- _RECORDED INFORMATION_:
[Start of Attachment]

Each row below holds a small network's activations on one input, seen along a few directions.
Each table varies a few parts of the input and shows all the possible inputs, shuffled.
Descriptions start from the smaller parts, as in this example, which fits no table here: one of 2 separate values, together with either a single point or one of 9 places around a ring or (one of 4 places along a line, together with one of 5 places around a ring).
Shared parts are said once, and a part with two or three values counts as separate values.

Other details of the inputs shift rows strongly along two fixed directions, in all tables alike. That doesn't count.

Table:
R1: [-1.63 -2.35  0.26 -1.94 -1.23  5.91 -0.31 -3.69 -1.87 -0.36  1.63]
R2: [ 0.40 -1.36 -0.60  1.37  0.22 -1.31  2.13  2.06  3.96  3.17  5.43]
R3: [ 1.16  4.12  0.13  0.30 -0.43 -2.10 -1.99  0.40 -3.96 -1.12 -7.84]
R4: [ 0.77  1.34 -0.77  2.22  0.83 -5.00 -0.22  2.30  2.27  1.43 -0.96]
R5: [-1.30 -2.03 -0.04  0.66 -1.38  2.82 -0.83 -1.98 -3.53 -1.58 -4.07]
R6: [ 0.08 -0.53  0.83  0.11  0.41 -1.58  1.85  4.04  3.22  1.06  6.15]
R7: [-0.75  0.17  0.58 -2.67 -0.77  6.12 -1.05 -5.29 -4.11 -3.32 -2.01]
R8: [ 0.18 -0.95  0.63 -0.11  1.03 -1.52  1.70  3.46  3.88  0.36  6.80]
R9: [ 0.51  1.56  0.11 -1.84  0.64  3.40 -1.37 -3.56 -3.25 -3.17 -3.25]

[End of Attachment]
[Start of Attachment]

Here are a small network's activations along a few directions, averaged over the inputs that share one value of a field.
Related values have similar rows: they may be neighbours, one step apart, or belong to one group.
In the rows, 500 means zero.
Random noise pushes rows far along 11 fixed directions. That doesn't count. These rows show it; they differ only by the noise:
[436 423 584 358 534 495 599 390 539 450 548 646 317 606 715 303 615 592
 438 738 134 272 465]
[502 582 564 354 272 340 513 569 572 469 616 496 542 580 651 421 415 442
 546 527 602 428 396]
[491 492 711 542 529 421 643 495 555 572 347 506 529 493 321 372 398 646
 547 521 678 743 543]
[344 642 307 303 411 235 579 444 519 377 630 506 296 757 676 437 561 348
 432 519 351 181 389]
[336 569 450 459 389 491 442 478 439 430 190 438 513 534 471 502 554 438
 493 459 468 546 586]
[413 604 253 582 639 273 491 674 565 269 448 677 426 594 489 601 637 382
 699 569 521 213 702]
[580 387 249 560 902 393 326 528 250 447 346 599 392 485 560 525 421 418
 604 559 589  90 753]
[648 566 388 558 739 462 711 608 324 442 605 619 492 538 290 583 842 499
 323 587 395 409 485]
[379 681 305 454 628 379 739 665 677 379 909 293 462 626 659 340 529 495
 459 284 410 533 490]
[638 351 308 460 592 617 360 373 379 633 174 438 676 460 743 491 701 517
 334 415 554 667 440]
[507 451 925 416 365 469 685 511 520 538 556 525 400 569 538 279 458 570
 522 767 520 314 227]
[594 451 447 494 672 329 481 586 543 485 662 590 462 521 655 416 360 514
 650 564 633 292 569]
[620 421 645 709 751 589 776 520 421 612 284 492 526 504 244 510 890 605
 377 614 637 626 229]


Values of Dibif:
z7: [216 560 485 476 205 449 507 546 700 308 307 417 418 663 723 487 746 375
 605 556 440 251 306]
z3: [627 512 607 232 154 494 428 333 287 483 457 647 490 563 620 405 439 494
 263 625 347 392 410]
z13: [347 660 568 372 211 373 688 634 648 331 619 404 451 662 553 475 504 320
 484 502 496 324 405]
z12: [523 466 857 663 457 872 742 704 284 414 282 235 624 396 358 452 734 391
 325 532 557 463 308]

[End of Attachment]

- _PROBLEM TO SOLVE_:
For this task, write out exactly the lines of the entries above, starting at the line with "R2: [ 0.40 -1.36" and ending at the line with "-3.25 -3.17 -3.25]", both included, and no others.

- _THE COMPLETED TASK_:
R2: [ 0.40 -1.36 -0.60  1.37  0.22 -1.31  2.13  2.06  3.96  3.17  5.43]
R3: [ 1.16  4.12  0.13  0.30 -0.43 -2.10 -1.99  0.40 -3.96 -1.12 -7.84]
R4: [ 0.77  1.34 -0.77  2.22  0.83 -5.00 -0.22  2.30  2.27  1.43 -0.96]
R5: [-1.30 -2.03 -0.04  0.66 -1.38  2.82 -0.83 -1.98 -3.53 -1.58 -4.07]
R6: [ 0.08 -0.53  0.83  0.11  0.41 -1.58  1.85  4.04  3.22  1.06  6.15]
R7: [-0.75  0.17  0.58 -2.67 -0.77  6.12 -1.05 -5.29 -4.11 -3.32 -2.01]
R8: [ 0.18 -0.95  0.63 -0.11  1.03 -1.52  1.70  3.46  3.88  0.36  6.80]
R9: [ 0.51  1.56  0.11 -1.84  0.64  3.40 -1.37 -3.56 -3.25 -3.17 -3.25]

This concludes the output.